**What you are asked to do**
Every line from the one containing "k_727 swaps with k_153" through the end of the data is to be copied exactly, and nothing outside that range.

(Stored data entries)
(in the rows, 128 means zero)
The rows below come in pairs that one turn or mirror swaps. Which row does each named row swap with?
k_108: [101 171 127 128 146 124 118 136 179 105 137 101 133 131  97  99 178 119]
k_895: [160 123 128 109  91 148 120 144 183 158 103 114 101 134 127 135 118  97]
k_327: [116 172 119 130 136 129 109 132 187 112 119  99 121 126  96 107 173 110]
k_944: [157 104 140 106  89 147 123 139 168 158 114 112 103 143 136 138 109  94]
k_680: [ 93 157 121 156 158  89 147 140 131  95 149 121 156 125 112 127 151 143]
k_487: [ 88 165 124 137 153 109 151 128 122 103 147 120 147 112 104 126 172 144]
k_665: [ 91 156 130 149 146  87 137 115 130 103 152 121 160 127 116 103 172 128]
k_492: [160 131 124  99  85 149 126 149 190 154 113 116 113 136 128 127 119 108]
k_433: [141  98 136 117 102 129 153 128 106 158 126 129 115 125 142 164 102 115]
k_880: [ 94 136 150 160 144  74 120 108 121 104 132 137 142 126 116 140 153 148]
k_579: [145  91 141 124  89 114 152 134 127 161 132 140 137 137 156 138 100 113]
k_105: [122 172 113 125 131 124 105 118 179 111 123  86 117 138  99 106 170 101]
k_145: [129  97 161 138 102  97 137 134 129 143 124 162 135 125 144 163 108 152]
k_541: [141  93 134 136 109 108 154 141 115 146 129 130 128 138 149 163  89 114]

k_105 swaps with k_492
k_145 swaps with k_880
k_895 swaps with k_327

The rows below come in pairs that one turn or mirror swaps. Which row does each named row swap with?
k_688: [104 137 214 147 136 105 160 100 138 125  95 138 116 163 107  94 152  92
 147 154 118 154 148 138 174 129 171 105 162 146 153 109 184 175 137 108
 108 132  95 127 111  98]
k_315: [ 92 149 213  92 153 114 153 103 118 106 112 127 127 127 103  77 136 100
 121 144 139 143 163 131 161 127 167 100 173 136 156 137 153 152 153 129
 107 119 104 138  73  80]
k_526: [106 149 195 150 102 121 158  92 141 106  99 145 138 166 107 118 152  74
 163 133 116 153 132 145 159 132 172 123 145 120 150 122 200 182 120 102
 115 143  99 137 101 108]
k_299: [138 124 154 162 147 125 158 135 146 166 145 126  56 122  46 118 132 112
 121 160  98 151 135 103 151 121 154  97 144 156 143 100 106 115 131 150
 161 171 145  99 116 106]
k_584: [142 150 151 124 127 181 141  74 171 138 132 115 105 140  29 161 138  98
 123 135 115 135 109 123 117 109 145 127 143 174 168 131 111 137 127 150
 192 147 165 121  97 125]
k_425: [140 127 194 145 134 157 138  85 165 120 131 135 160 153  87 141 154 104
 168 125 142 133  77 134 113 105 177 149 154 122 124 105 150 157 170 123
 140 132 128 149 128 117]
k_461: [114 113 134 168 145 106 160 156 139 130 177 138  72 102  53 122 134  80
 119 155 111 149 118  96 129 111 163  80 152 163 130 110 142 105 113 152
 163 176 148  98  93 107]
k_102: [150 146 122 142 103 132 182  87 145 108  86 136  83 117  59 139 128  98
 138 133 101 165 123  82 158 116 173 126 121 170 139 125 144 132  77 105
 132 184 138 128  85 111]
k_779: [109 160 165  66 147 154 159  69 111  93 109 120 126 136  64 120 118 110
 139 141 141 160 146 114 160 138 183 118 181 147 184 152 115 154 126 136
 125 129 104 139  63 101]
k_700: [ 97 182 200  75 149 122 144  92 141  92 116 134 122 119  88  89 142 100
 121 131 131 152 140 153 138 133 155 100 179 149 166 155 148 171 154 146
 133 103 135 139  73  89]
k_156: [135 136 177  94 162 172 161  75 150 157 103 113  76 138  65 121 140  91
 114 145 124 155 157 117 139 113 188 114 180 162 172 138 112 133 148 131
 154 120 148 108  89 101]
k_363: [143 135 120 131 121 130 175  77 143  98 107 131  90 112  42 151 125 115
 143 125 110 156 115  72 145 105 179 128 121 182 143 124 131 123  80 107
 146 182 147 138  74 123]
k_975: [115 107 147 163 163 102 158 152 132 139 152 161  84  96  47 107 123  93
 119 138  94 139 117 112 169 117 163  59 148 148 149 101 123 128 143 161
 151 165 159 132 116 107]
k_813: [122 146 172  71 149 177 154  48 135  95 121 129 128 138  79 144 153  76
 139 120 142 148 137 141 107 113 185 126 175 138 169 146 144 149 145 117
 167 105 144 144  68 120]
k_603: [108 139 167 127 145  80 136 144  98  69 175 167 144  98  82 144 158  94
 149 137 123 133 105 169 104 118 154 110 140 111 138  93 150 151 149 137
 167 131 123 154  80 107]
k_178: [120 133 146 131 158 117 135 142 129 110 163 157  68  90  40 139 117 104
 130 161  84 133 111 101 128 105 136  67 141 151 120  98 123 118 112 162
 161 165 164 117 106 103]
k_533: [125 121 122 160 128 107 150 137 143 108 171 135  95  90  56 138 131 108
 127 137 102 150 119 112 114 123 153  96 128 127 136  74 121 124 124 175
 180 152 171 114 116 142]
k_646: [ 78 126 166 143 136  96 147 138 120  68 194 160 142 117  91 126 154  59
 150 132 136 143 110 145 104 122 161  86 159 122 133 119 196 141 130 137
 160 137 127 136  77 116]
k_660: [117 139 196 145 138 110 173  97 145 119  85 137 114 177  87 112 149  98
 155 142 114 155 127 123 177 117 190  97 143 156 165 112 203 166 117  89
 112 152 103 131 111 110]
k_561: [122 138 165 113 136 192 147  63 134 141 122 107 127 176  42 156 127 101
 146 148 131 141 132 117 151 128 178 131 166 145 192 133 108 150 127 141
 156 145 107 124  93 122]
k_187: [143 121 139 131 121 182 153  66 144 124 138 114 123 141  34 174 135  94
 134 133 128 124 118  96 119  97 156 138 125 159 154 115 119 113 111 128
 183 167 144 141  83 132]
k_977: [ 94 140 206 102 139 144 141  68 130 102 142 138 160 169 106 124 166  77
 153 146 130 131 141 170 142 114 158 120 171 127 162 112 179 169 145 129
 144 126 103 147  83 129]
k_264: [138 124 147 158 155  89 146 165 119 137 157 147  81  96  48 138 142 111
 118 162  99 137 117 131 131 110 155 104 135 148 140  82 103 122 139 154
 168 162 141 115 102  97]
k_82: [ 93 118 152 138 146 107 147 118 114  67 176 181 152 104  66 137 144  71
 156 107 117 128  94 149 128 119 158  76 143 113 146 108 169 153 145 143
 168 142 148 177  93 132]
k_67: [146 136 128  97 146 145 172  76 137 126 119 121  73 110  51 128 132 109
 111 159 107 152 143  90 159  97 162 115 150 191 149 114 106 109  99 138
 147 174 147 123  70 121]
k_136: [ 93 152 171 102 133 107 148  98 108  45 169 160 156 114  91 129 154  87
 166 115 135 147 115 154 104 129 153 107 150 105 138 121 174 155 137 126
 160 126 123 167  71 125]
k_451: [159 147 156 103 155 118 166 104 149 103 101 133 100  85  76  97 123 135
 129 130 133 164  96  87 141 107 188 125 158 164 112 124 109 128 146 128
 104 145 145 138  96  84]
k_162: [140 124 132 154 145 127 170 136 142 148 147 130  71 108  47 123 127 111
 116 161  92 152 132  94 157 103 157  96 137 170 144  96 101 109 114 150
 146 176 153 107 113 112]
k_132: [143 139 138 129 126 127 184  74 141  85  91 139 110 147  54 153 139 103
 155 128 113 159 104  91 154 103 189 111 118 175 155 116 182 138  80  81
 139 174 131 146  89 130]
k_751: [ 88 145 178 114 134 112 149 109 112  59 174 159 172 128 101 127 157  81
 163 126 128 142 120 163 118 118 154 104 152 108 146 111 181 164 140 130
 141 122 119 163  89 126]
k_738: [ 90 138 168 136 136  78 144 143 126  76 170 149 130  96 100 101 140 100
 137 130 116 153 132 148 119 138 156  86 151  98 139  84 159 156 148 170
 150 117 145 129 107 126]
k_427: [150 134 119 131 115 139 176  61 136  81 107 137 107 121  49 165 140  99
 153 132 115 156 110  87 132 103 167 132 120 176 140 112 146 129  79  97
 158 172 140 147  80 133]
k_316: [ 90 137 220 148 128 110 147  98 141 117 112 139 139 172 105 107 153  93
 163 132 123 143 138 143 161 127 177 115 156 129 159 119 189 183 141 109
 115 133  96 136 103 107]
k_908: [ 82 139 193 123 151 111 116 132 119  77 180 172 132 120  79 136 139  81
 159 146 102 123 107 154 113 118 134  70 154 107 126 101 177 159 138 153
 159 131 135 141 105 111]

k_660 swaps with k_132
k_162 swaps with k_751
k_908 swaps with k_178
k_584 swaps with k_700
k_425 swaps with k_451
k_187 swaps with k_315
k_299 swaps with k_136

The rows below come in pairs that one turn or mirror swaps. Which row does each named row swap with?
k_504: [159 156 152 134 182 104 149 151  99 116 163 115 167 146 114 172 127 145
 134 145 127]
k_306: [137 140 165 130 189  87 164 143 109 110 137 114 164 155  92 158 130 148
 142 170 132]
k_782: [101  94 112 134 132 118 162 139 124 153 127 127  80 120  76  76 120 141
 151 127 102]
k_278: [135 123 159 142 196  99 161 126 127 125 123 118 172 131  99 158 129 138
 139 169 153]
k_287: [121 112 117 121 171 132 176 142 126 112 140  83 202 151 114 152 128 145
 150 135 131]
k_30: [100  83  85 123 129 148 170 137 129 141 136  93 147 132 103 101 128 140
 155 107 108]
k_15: [104  80 113 148 145 121 156 124 133 163 115 133  97 106  85  86 118 124
 148 131 126]
k_64: [149 145 171 115 133 103 146 112 108 102 161 127 151 158 113 175 116 156
 102 151 151]
k_41: [160 155 156 128 138 112 159 112  99 119 183 138 160 148 111 169  97 163
 112 151 152]
k_77: [129 113 106 145 121 130 150 146 109 159 160 129  84 113  94  90 116 133
 142 105  92]
k_66: [129 133 160 116 160 110 143 138 112  91 129 100 158 175 113 180 139 156
 110 148 132]
k_877: [124 104 126 116  85 130 143 104 120 136 154 142  72 132  98 101 109 148
 107 111 131]
k_60: [100  94 113 119 103 135 141 132 125 131 118 116  74 145  97 104 136 140
 120 112 100]
k_338: [134 120 114 131  91 134 158 112 107 154 179 150  94 115 101 105  92 153
 121 116 128]

k_66 swaps with k_60
k_278 swaps with k_15
k_287 swaps with k_30

The rows below come in pairs that one turn or mirror swaps. Which row does each named row swap with?
k_94: [108 101  79 141 107  95 116 116 147  92 154 135 136 154 143 186 118 105
  97 141 100  82  65 109 159  74 144 109 118 153 174 131 124 103  76 150
  83 100 154 107 159 110 127 126 147 121 106  48 156  66 107 112  92 116
 123]
k_110: [126 138  99  88  89  93 173 100 165  97 164 121 178 166  95 160 105 116
 103 142 106 107  78 115  91  81 123 149 131 153 132 146 110  78  40 115
 134  79 103  97 149 154 121  50 100 128 107  46 143 129 119 120 118 163
 136]
k_254: [ 88 101  80 112 128  64 154  85 143  96 155 142 132 153 154 115  78 105
  94 141  94 155 106 131 139  58 112  87 118 146 168 192  59 112  61 150
  98 116 111 150 151 119 157  78 128 121 146  82 142  98 147 113 144 150
 100]
k_727: [108 127  71 117 105  98 175  97 156 115 197 103 161 136  90 152 101 110
  94 147  98  75  98  85 128  67 107 187 103 171 136 199 112  83  39 122
 100  90 119 116 162 138 129  46 108 124 104  60 144  87  81 123 108 133
  92]
k_289: [ 69 113  61 148  91  55 161  96 175 118 204 130 134 133  90 116 101 118
 151 132 113 126 115 171 158  64 107 127 119 116  87 173 105 111  62  96
  94  98 107 159 154 127 119 117 143 120 117  81 157  45  57 130  74  84
 110]
k_153: [ 98 119  94 150  89  72 121  55 176 100 110 143 122 130 135 125  90 152
 123 161 123 181  94 126 206  88 120  97 147 106 104 170  95 124 104 137
  77  92 117 153 124  92 101 143 135 125 124  68 115  79 136 121  98 140
 121]
k_748: [123 156  72 160  98  59 168  51 143 134 173 156 149 125  86 157  66 127
  99 111 125 105 100 129 141  66 132  82 114 141 140 208 111 115 105 125
  89  78 117  98 148 121 115 144  66  94  95  49 157  82  98  91 144 105
 129]
k_797: [105 107  71 138 101 103 149  91 143 110  92 142 120 153 109 158  89 129
 116 153 120 108  99  71 187  87 121 128 131 125 105 224 110  98 101 123
  80  91 130 131 155 110 102 152  81 109 102  59 132  86 174 157  88 159
 135]
k_886: [ 98 130  84  85 127  92 167  90 160  97 111 121 150 132 108 120  82 127
 103 161 106 128 120 178 150  78  98 194  95 141 103 161  90  76  45 153
 109 111 130 109 161 129 118  51  73 129 131  46 123  97 105 139 111 174
  97]
k_374: [117 152  72 141  75 115 159 109 165 114 179 128 142 134  86 160 107 126
 116 164 111 111  92 136 167  79 109 173 119 122 172 200 132  92  78 113
  92  66 105 196 156 127  89 158 120 125  65  47 143  78 135 133  83 114
 120]
k_978: [117 151  81 134  88  98 117 128 177 108 196 137 148 133 123 138 109 125
  90 190 118 123  89 126 162  77 127  96 112 136 183 116  87 102  79 144
  85  97 132  91 143 118 113 129 140 122 127  63 117  70 100 104  97  91
 106]
k_130: [100 138  41 133  82  88 165  85 178  88 169 144 177 126  69  94  92 129
  63 174 103 109 128  76 128  95 109 119 106 120 117 203  83 104  52 113
 104 106  90 119 147 145 132  90 105 134 142  96 138 116 110 121 131 133
 114]
k_594: [ 96 128  67 117  86  91 152  63 159 118 124 173 140 128 117 146  86 128
 157 150 103 234  88 135 151  77  91 122 120 165  65 180 132 101  78 119
  94  97 109  82 151 115 117 104 122 117 113  66 140 117  99 104  96 111
  99]
k_482: [ 98 135 130  91 152  55 159  55 154 100 154 114 131 150 125 180  71 158
 124 163 138 147  75 130 132  70 111 132 132 131 155 173 120  78  80 155
 121  79 127 106 150 108 110 101  95 109  99  17 143  90 120 121 128 182
 125]
k_380: [ 86 123  82  93 126 104 168 123 133 106 176 117 152 158 108 140 111  94
  96 146  75 106  94 126 113  67  95 156 103 142 137 223  99  65  37 121
 114  88 123  89 180 142 153  55 108 130 120  50 153  88 109 111  93 146
 103]
k_447: [100 134  75 134  91  75 155  81 161 114  79 135 146 140 106 133  89 126
  90 130 120 145 100 191 171  89 120 184 124 120  55 142 112 110  73 100
  96  93 110 173 151 127  98 114 112 119 102  67 125  80  96 142 102 119
 139]
k_55: [ 98 124  78 132  76  93 149  59 177 100 177 174 136 145  91 128  92 122
 153 127 101  71 121 156 162  67 123  80 129 111 158 232  96 108  91 146
  98  88 133  85 128 118 118 118  69 118 124  45 163  89  99 101  90 139
 133]
k_954: [110 118  60 150  95  90 134 106 145 112 119 143 134 113 114 125 102 126
 167 139 112 181 105 154 182  75 107  99 114 122  69 134 111 119  73 115
  71 100 117 138 153 118 119 170 103 119 115  74 135  72 139 135  73 129
  88]
k_80: [ 85 158  69 149  83  76 145  86 158 105 124 139 135 128 104 154  87 157
 102 162 133 188  91 171 183  76 114 105 138 115  99 169 110 120  90 121
  79  91 108 148 137 108  94 179 159 122 100  67 138 102 151 124  96 124
 146]
k_881: [101 134  84  95  76 128 171  68 172 109 145 168 148 157  94 180  99 121
 150 151  94 167  75 128 133  78  91 164 147 175  88 194 148  84  51 108
 114  79 106  79 153 135 116  66 115 125  99  61 158 118  86 116  74 119
 119]

k_727 swaps with k_153
k_94 swaps with k_978
k_80 swaps with k_380

The rows below come in pairs that one turn or mirror swaps. Which row does each named row swap with?
k_101: [113 167 133 148  89 164 159 114 127 168 122 162 139 151  80 154 114  89
 119 109 137]
k_177: [145  94  94 138  99 126  92 102 100 128 116 104 151 167 122  91 107 136
 139 149 152]
k_667: [145 107 127 117 124 107 118 117  91 106  91 159  87 165 127 149 143 121
 145 120  90]
k_402: [104 137 122 137  76 148 157  83 136 181 120 100 154 162  87 143 146  79
 145 147 123]
k_457: [137 101 120 136 122 122 107  99  93 111  69 155  87 158 119 150 151 110
 150 109  99]
k_725: [ 85 143 128 143 106 133 142 116 126 115  87 164  99 132 104 153 173  90
 111 135 148]
k_633: [171  96 100 142 118 110  84 121  99 134 131 129 124 156 137 135 143 149
 150 121 160]
k_265: [111 155 158 134 103 185 164 107 138 150 120 147 141 158  97 157 127 105
 127 115 161]
k_907: [130 162 141 153 126 164 170 115 127 180 127 144 132 152  83 138 119  71
 129 141 155]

**Problem solution**
k_727 swaps with k_153
k_94 swaps with k_978
k_80 swaps with k_380

The rows below come in pairs that one turn or mirror swaps. Which row does each named row swap with?
k_101: [113 167 133 148  89 164 159 114 127 168 122 162 139 151  80 154 114  89
 119 109 137]
k_177: [145  94  94 138  99 126  92 102 100 128 116 104 151 167 122  91 107 136
 139 149 152]
k_667: [145 107 127 117 124 107 118 117  91 106  91 159  87 165 127 149 143 121
 145 120  90]
k_402: [104 137 122 137  76 148 157  83 136 181 120 100 154 162  87 143 146  79
 145 147 123]
k_457: [137 101 120 136 122 122 107  99  93 111  69 155  87 158 119 150 151 110
 150 109  99]
k_725: [ 85 143 128 143 106 133 142 116 126 115  87 164  99 132 104 153 173  90
 111 135 148]
k_633: [171  96 100 142 118 110  84 121  99 134 131 129 124 156 137 135 143 149
 150 121 160]
k_265: [111 155 158 134 103 185 164 107 138 150 120 147 141 158  97 157 127 105
 127 115 161]
k_907: [130 162 141 153 126 164 170 115 127 180 127 144 132 152  83 138 119  71
 129 141 155]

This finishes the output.